Task to complete —
Report how many lines below include the string "Beza". Please keep the reply to that number.
Start of Block
Small tables with named rows and columns. After each table, cells are looked up by row and column.

Nepe:
	Vesuba	Pifavin	Vinuli	Tedomev	Lubimed	Dugod	Gotati	Viboli	Makiz	Kava
Bil	111	144	128	85	94	141	85	136	119	106
Lateze	94	106	112	99	112	134	95	117	103	106
Zavabot	93	101	108	106	122	135	95	117	100	105
Sak	110	110	116	116	112	114	120	115	117	118
Lunadaz	111	81	106	148	140	98	152	102	114	131
Riko	115	112	113	118	121	113	118	113	114	116
Nuvu	113	105	111	123	124	113	123	111	112	118
Panumu	151	135	133	145	103	77	160	116	149	138
Bimi	126	78	100	164	155	86	165	94	113	137
Muluza	119	42	88	193	180	66	200	78	109	148
Teruken	194	208	76	73	187	140	41	126	76	77
Sel	126	138	127	105	99	117	108	122	125	114

What is the Vinuli of Bimi in Nepe? 100
What is the Vesuba of Sak in Nepe? 110
What is the Lubimed of Bimi in Nepe? 155
What is the Kava of Sel in Nepe? 114
What is the Kava of Sak in Nepe? 118
What is the Pifavin of Bil in Nepe? 144
What is the Makiz of Lateze in Nepe? 103
What is the Vesuba of Muluza in Nepe? 119
What is the Makiz of Panumu in Nepe? 149
What is the Pifavin of Lunadaz in Nepe? 81
Row with the largest Kava: Muluza

Bafep
|  | Tuz | Nurin | Pubifi | Vaveruk | Zerufir | Pavag | Ter |
|---|---|---|---|---|---|---|---|
| Kivam | 64 | 109 | 114 | 101 | 161 | 119 | 73 |
| Dol | 58 | 100 | 192 | 211 | 89 | 109 | 129 |
| Zuva | 36 | 48 | 61 | 47 | 60 | 20 | 32 |

Ter of Kivam is 73
Tuz of Dol is 58
Zerufir of Dol is 89
Zerufir of Kivam is 161
Pubifi of Dol is 192
Vaveruk of Dol is 211
Ter of Dol is 129
Nurin of Kivam is 109
Tuz of Zuva is 36
Zerufir of Zuva is 60
Pubifi of Kivam is 114
Vaveruk of Kivam is 101
Nurin of Zuva is 48
Tuz of Kivam is 64
Row with the largest Pubifi: Dol

Geza
|  | Dumu | Fup | Betufum | Tis | Futuna | Beza | Pozi | Sot |
|---|---|---|---|---|---|---|---|---|
| Ket | 5524 | 5425 | 28071 | 12736 | 41378 | 15647 | 13971 | -54542 |
| Paguku | 13522 | 13821 | 1864 | 16368 | 43778 | 87667 | 23504 | 7103 |
| Bogenup | 998 | 46037 | 42992 | 32444 | 4369 | -45247 | 19942 | 18344 |
| Takat | 31652 | -24886 | 18288 | -2945 | 21423 | -8637 | 3819 | -39211 |

What is the Sot of Bogenup in Geza? 18344
What is the Futuna of Ket in Geza? 41378
What is the Futuna of Paguku in Geza? 43778
What is the Tis of Ket in Geza? 12736
What is the Dumu of Ket in Geza? 5524
What is the Tis of Takat in Geza? -2945
What is the Betufum of Bogenup in Geza? 42992
What is the Dumu of Paguku in Geza? 13522
What is the Betufum of Takat in Geza? 18288
What is the Sot of Paguku in Geza? 7103
What is the Fup of Bogenup in Geza? 46037
What is the Betufum of Paguku in Geza? 1864
What is the Fup of Paguku in Geza? 13821
What is the Dumu of Takat in Geza? 31652
Which row has the largest Beza? Paguku

Sab.csv
,Par,Piv
Mig,5.709,2.893
Ton,8.451,2.485
Lum,5.731,2.855
Gekova,9.883,4.773
Bol,5.939,0.687
Sazo,5.569,5.433
Dolara,3.902,7.186
Dotike,5.452,6.111
Rup,4.519,7.054
Zin,5.695,4.402
Tuvema,5.978,0.670

Bol, Par => 5.939
Rup, Par => 4.519
Mig, Piv => 2.893
Dolara, Par => 3.902
Tuvema, Piv => 0.670
Zin, Piv => 4.402
Gekova, Par => 9.883
Zin, Par => 5.695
End of Block
Final answer —
2